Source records
[-51  45 -35  -4  43  23  39]
-4

[[-40  22  43  31  41   4  17]
 [ 29   8 -37   3  39 -13  37]
 [ -7 -22 -17 -27  48 -58 -15]]
31

[-15 -59  -2  55]
55

[-17 -51 -40   5 -18 -40  -6]
5

[[-26  24  -7  38  11  42 -13]
 [  6 -12 -14 -24 -28  40  14]
 [ -9   8 -19  18 -10 -44   3]]
38

[ 18 -11 -35   2  58   2]
2

[[-51  17 -11  24]
 [ -8  31 -23 -19]]
24

[[-20 -33 -23  25]
 [-56 -36 -25 -37]]
25
---
[[  8   3  40 -29 -18 -47  15]
 [-12   5 -40  10 -23  52 -27]
 [-21 -19 -57  -5  -4  47  -9]] out 3

[[-10  11   2   7  -2]
 [-10  10  -9   5  26]
 [  1  -3 -15  -5  42]] out 11

[[  5 -33  -4  36  13  25]
 [ 50  46 -31  55 -23  -4]
 [ -3  23   8 -26 -11 -26]] out -33

[[ 29 -15  31   3  22]
 [ 54 -44  55 -31  49]
 [ -5 -12  -4   2 -11]] out -15

[[ 41 -10  -9  13  30  -6  34]
 [ 40 -13 -15  16  24  -8  35]
 [  2  10 -21  19 -18   9  45]] out -10

[[ -7  -4   2   2]
 [ -6  10  14 -18]
 [ 57  35  -2  24]] out -4

[[-23 -36 -10  22  -2]
 [ 39  -6  33  -9   9]
 [-59 -51 -18  30 -13]] out -36
---
[[-26  15   1 -20  10]
 [ 28  49 -14  19   8]
 [  2  -1 -38  -9  31]] | -26

[[ 29 -16 -27 -45  29]
 [-25 -24 -16 -10  21]
 [ -8 -16  -8  -5  10]] | 29

[[-41 -37 -33  41]
 [-45 -10 -12  22]
 [ 15  26  -1 -18]] | -41

[[ 14  26 -17  14]
 [ 54  43 -41  57]
 [ -3 -39 -40 -20]] | 14

[[  2  -3   1 -15  12 -14]
 [ 21   3  -7  16  13  -1]
 [ 14 -55  -2 -10 -15   5]] | 2

[[ 33 -10  54  24  -8 -29  12]
 [ 44  36 -15  10 -21   0  22]
 [-10 -37  40  18  25  -9  -7]] | 33

[[  5  10  -4 -17  -3   8  17]
 [ 28  21  39  34 -49 -17   6]
 [ -3  -3   5  -3  -6  -5 -15]] | 5

[[ 39   0 -35   0 -39]
 [-28  14  -5  28 -17]
 [ 38  29   0  29 -47]] | 39

[[ 19  52  16  29 -46 -21  32]
 [-11  16 -16 -24   1  16  30]
 [ -6  19 -30 -46  -2  11 -26]] | 19
---
[[-19 -10   4   0]
 [ 14   4  54   0]
 [-14  -1  13   5]]	-14

[[-24 -10   0  19  -7  -6]
 [-32 -26 -37 -23  36   4]
 [-55 -55 -33  29  39 -31]]	-55

[[-44 -36 -24  -7  39  -6 -18]
 [-43 -36 -51  -7  31  -6 -30]
 [ -1   1  -3  -1  -4   0  -2]]	-1

[[ 15  44  24   2]
 [-28  27  52   5]
 [ -4  51 -49 -40]]	-4

[[-45  35 -55 -41]
 [-44  33 -52 -39]
 [-45  34 -53 -40]]	-45

[[ 57 -54  59  53]
 [-58  54 -59 -53]
 [ 57 -54  59  53]]	57

[[ 43  26  -6  36 -11 -36]
 [-24 -15   5 -19  11  14]
 [ 43  25  -6  36 -11 -35]]	43

[[ 20  43  40 -15 -28 -41]
 [ 16  37  44 -15 -20 -37]
 [ 18  41  42 -18 -29 -41]]	18
---
[[-45 -15   2   5  23 -16]
 [-15  52 -22  58   4  56]] result: 52

[[ 39  29  51  16  31 -30   6]
 [-13  -5  -5 -11 -11  -9  20]
 [ 34   4  57  53  -1  13  -8]] result: -5

[[  1  41 -50 -59]
 [ -5 -17  -2   7]] result: -17

[[-28  -9 -31  37  47]
 [-28 -42 -20   5  57]] result: -42

[[-53   3   0 -34  25]
 [  3  -2 -13  -1   8]] result: -2

[[39 40 36 37 34 41 24]
 [38 39 36 34 44 37 57]] result: 39

[[-36 -46 -16  37  38   9]
 [-37 -41 -22  33  37  24]] result: -41
---
array([[3729, 6779, 9432, 4024, 4665],
       [5018, 7935, 1979, 6819, 4896]]) -> 3729, 4896

array([[8943, 8073, 7439, 9955],
       [6339, 4286, 5860, 2107],
       [6400, 4663, 5381, 2128]]) -> 8943, 2128

array([[-688, -337,  281, -639],
       [ 209,  585,  855, -268],
       [-572, -172,  454, -662]]) -> -688, -662

array([70, 70, 40, 34, 78, 22]) -> 70, 22

array([-705, -286,  221,  852]) -> -705, 852

array([[-13, -20, -19, -21, -14, -34],
       [-25,  29,  19,  10,  -2,  -2]]) -> -13, -2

WORK TO BE COMPLETED :: The records need to be set down again without a single difference.

RESPONSE ::
[-51  45 -35  -4  43  23  39]
-4

[[-40  22  43  31  41   4  17]
 [ 29   8 -37   3  39 -13  37]
 [ -7 -22 -17 -27  48 -58 -15]]
31

[-15 -59  -2  55]
55

[-17 -51 -40   5 -18 -40  -6]
5

[[-26  24  -7  38  11  42 -13]
 [  6 -12 -14 -24 -28  40  14]
 [ -9   8 -19  18 -10 -44   3]]
38

[ 18 -11 -35   2  58   2]
2

[[-51  17 -11  24]
 [ -8  31 -23 -19]]
24

[[-20 -33 -23  25]
 [-56 -36 -25 -37]]
25
---
[[  8   3  40 -29 -18 -47  15]
 [-12   5 -40  10 -23  52 -27]
 [-21 -19 -57  -5  -4  47  -9]] out 3

[[-10  11   2   7  -2]
 [-10  10  -9   5  26]
 [  1  -3 -15  -5  42]] out 11

[[  5 -33  -4  36  13  25]
 [ 50  46 -31  55 -23  -4]
 [ -3  23   8 -26 -11 -26]] out -33

[[ 29 -15  31   3  22]
 [ 54 -44  55 -31  49]
 [ -5 -12  -4   2 -11]] out -15

[[ 41 -10  -9  13  30  -6  34]
 [ 40 -13 -15  16  24  -8  35]
 [  2  10 -21  19 -18   9  45]] out -10

[[ -7  -4   2   2]
 [ -6  10  14 -18]
 [ 57  35  -2  24]] out -4

[[-23 -36 -10  22  -2]
 [ 39  -6  33  -9   9]
 [-59 -51 -18  30 -13]] out -36
---
[[-26  15   1 -20  10]
 [ 28  49 -14  19   8]
 [  2  -1 -38  -9  31]] | -26

[[ 29 -16 -27 -45  29]
 [-25 -24 -16 -10  21]
 [ -8 -16  -8  -5  10]] | 29

[[-41 -37 -33  41]
 [-45 -10 -12  22]
 [ 15  26  -1 -18]] | -41

[[ 14  26 -17  14]
 [ 54  43 -41  57]
 [ -3 -39 -40 -20]] | 14

[[  2  -3   1 -15  12 -14]
 [ 21   3  -7  16  13  -1]
 [ 14 -55  -2 -10 -15   5]] | 2

[[ 33 -10  54  24  -8 -29  12]
 [ 44  36 -15  10 -21   0  22]
 [-10 -37  40  18  25  -9  -7]] | 33

[[  5  10  -4 -17  -3   8  17]
 [ 28  21  39  34 -49 -17   6]
 [ -3  -3   5  -3  -6  -5 -15]] | 5

[[ 39   0 -35   0 -39]
 [-28  14  -5  28 -17]
 [ 38  29   0  29 -47]] | 39

[[ 19  52  16  29 -46 -21  32]
 [-11  16 -16 -24   1  16  30]
 [ -6  19 -30 -46  -2  11 -26]] | 19
---
[[-19 -10   4   0]
 [ 14   4  54   0]
 [-14  -1  13   5]]	-14

[[-24 -10   0  19  -7  -6]
 [-32 -26 -37 -23  36   4]
 [-55 -55 -33  29  39 -31]]	-55

[[-44 -36 -24  -7  39  -6 -18]
 [-43 -36 -51  -7  31  -6 -30]
 [ -1   1  -3  -1  -4   0  -2]]	-1

[[ 15  44  24   2]
 [-28  27  52   5]
 [ -4  51 -49 -40]]	-4

[[-45  35 -55 -41]
 [-44  33 -52 -39]
 [-45  34 -53 -40]]	-45

[[ 57 -54  59  53]
 [-58  54 -59 -53]
 [ 57 -54  59  53]]	57

[[ 43  26  -6  36 -11 -36]
 [-24 -15   5 -19  11  14]
 [ 43  25  -6  36 -11 -35]]	43

[[ 20  43  40 -15 -28 -41]
 [ 16  37  44 -15 -20 -37]
 [ 18  41  42 -18 -29 -41]]	18
---
[[-45 -15   2   5  23 -16]
 [-15  52 -22  58   4  56]] result: 52

[[ 39  29  51  16  31 -30   6]
 [-13  -5  -5 -11 -11  -9  20]
 [ 34   4  57  53  -1  13  -8]] result: -5

[[  1  41 -50 -59]
 [ -5 -17  -2   7]] result: -17

[[-28  -9 -31  37  47]
 [-28 -42 -20   5  57]] result: -42

[[-53   3   0 -34  25]
 [  3  -2 -13  -1   8]] result: -2

[[39 40 36 37 34 41 24]
 [38 39 36 34 44 37 57]] result: 39

[[-36 -46 -16  37  38   9]
 [-37 -41 -22  33  37  24]] result: -41
---
array([[3729, 6779, 9432, 4024, 4665],
       [5018, 7935, 1979, 6819, 4896]]) -> 3729, 4896

array([[8943, 8073, 7439, 9955],
       [6339, 4286, 5860, 2107],
       [6400, 4663, 5381, 2128]]) -> 8943, 2128

array([[-688, -337,  281, -639],
       [ 209,  585,  855, -268],
       [-572, -172,  454, -662]]) -> -688, -662

array([70, 70, 40, 34, 78, 22]) -> 70, 22

array([-705, -286,  221,  852]) -> -705, 852

array([[-13, -20, -19, -21, -14, -34],
       [-25,  29,  19,  10,  -2,  -2]]) -> -13, -2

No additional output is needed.